ACTIVITY:
Please write out the records exactly.

INPUT DATA:
A landscape with many valleys, sampled at points; each row gives a point and its height.
A ball rolls from a point to the lowest of its 2 nearest points, and stops where none of them is lower. Distance is the straight distance between rows; heights are no part of it.
J105 (h 754): [  8  12  33  28  42   4  11  20  30  -1  -8  17   3  10   6 -11   4  -7
  -9   2 -22 -29 -21 -15  10 -26  24   5 -20  -8   1   3   2 -21   6]
J617 (h 596): [ 18  34 -20 -19  -7  24 -14  35  14   9 -29  21  -8  -2  -3  -2   4 -18
  12  21 -21  -5 -15  12 -17 -42 -26  -1   3 -42  -6 -14  -5  20   5]
J644 (h 712): [ -1   1  17  30  -1   0 -26   7  20  17 -14 -13  47  12  12  -9 -15   5
 -10   3 -20 -26 -22 -12  24   2  24   5   7   7   7  10   8 -15  10]
J26 (h 543): [ -7   2  15  -8  11   2 -17 -24 -24   6  -9  -4  18   4   6 -29 -41  -1
 -22   2 -12 -20   8   8 -13  42 -13   8   4 -18 -17 -22  -3 -33  10]
J527 (h 742): [-11   5  18  20  23  -8  22  -9  -7 -15   4 -17  22  -1   0  -5 -24  18
  24  -6 -27 -14  -8  14 -11   9   2 -11  17 -37 -20 -12  -9 -36   5]
J330 (h 459): [-20  -4   0 -11 -12 -17  30 -16   3 -20  -6 -41   4  -1   7   2  -6  19
   0 -15   6  22   7  23 -14 -16   0 -11  24 -12  -7  10  15 -29 -32]
J351 (h 854): [  8 -11  19 -18   7   4  29   1  26  -8  -2 -12 -21  17   9  29  13  -2
  -5 -26  15   5  -1 -19   2 -28   3 -18 -10   7   8  37  11  12 -15]
J814 (h 252): [  0 -35  15  -1  21   6   8  -9  14   6  32  -3 -29   3 -19  37  15  -6
  17 -30  -4  28 -12   1   0 -10  15 -16   6  11  12  23  12  16  16]
J209 (h 411): [ 38  32  20 -22   7  12   5  15   0   4  -8  13 -24  -4  -2 -18   4 -16
 -19  12 -22 -31   6   1 -21 -18 -30  42  -6 -10 -11 -11   7  15   2]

SOLUTION:
A landscape with many valleys, sampled at points; each row gives a point and its height.
A ball rolls from a point to the lowest of its 2 nearest points, and stops where none of them is lower. Distance is the straight distance between rows; heights are no part of it.
J105 (h 754): [  8  12  33  28  42   4  11  20  30  -1  -8  17   3  10   6 -11   4  -7
  -9   2 -22 -29 -21 -15  10 -26  24   5 -20  -8   1   3   2 -21   6]
J617 (h 596): [ 18  34 -20 -19  -7  24 -14  35  14   9 -29  21  -8  -2  -3  -2   4 -18
  12  21 -21  -5 -15  12 -17 -42 -26  -1   3 -42  -6 -14  -5  20   5]
J644 (h 712): [ -1   1  17  30  -1   0 -26   7  20  17 -14 -13  47  12  12  -9 -15   5
 -10   3 -20 -26 -22 -12  24   2  24   5   7   7   7  10   8 -15  10]
J26 (h 543): [ -7   2  15  -8  11   2 -17 -24 -24   6  -9  -4  18   4   6 -29 -41  -1
 -22   2 -12 -20   8   8 -13  42 -13   8   4 -18 -17 -22  -3 -33  10]
J527 (h 742): [-11   5  18  20  23  -8  22  -9  -7 -15   4 -17  22  -1   0  -5 -24  18
  24  -6 -27 -14  -8  14 -11   9   2 -11  17 -37 -20 -12  -9 -36   5]
J330 (h 459): [-20  -4   0 -11 -12 -17  30 -16   3 -20  -6 -41   4  -1   7   2  -6  19
   0 -15   6  22   7  23 -14 -16   0 -11  24 -12  -7  10  15 -29 -32]
J351 (h 854): [  8 -11  19 -18   7   4  29   1  26  -8  -2 -12 -21  17   9  29  13  -2
  -5 -26  15   5  -1 -19   2 -28   3 -18 -10   7   8  37  11  12 -15]
J814 (h 252): [  0 -35  15  -1  21   6   8  -9  14   6  32  -3 -29   3 -19  37  15  -6
  17 -30  -4  28 -12   1   0 -10  15 -16   6  11  12  23  12  16  16]
J209 (h 411): [ 38  32  20 -22   7  12   5  15   0   4  -8  13 -24  -4  -2 -18   4 -16
 -19  12 -22 -31   6   1 -21 -18 -30  42  -6 -10 -11 -11   7  15   2]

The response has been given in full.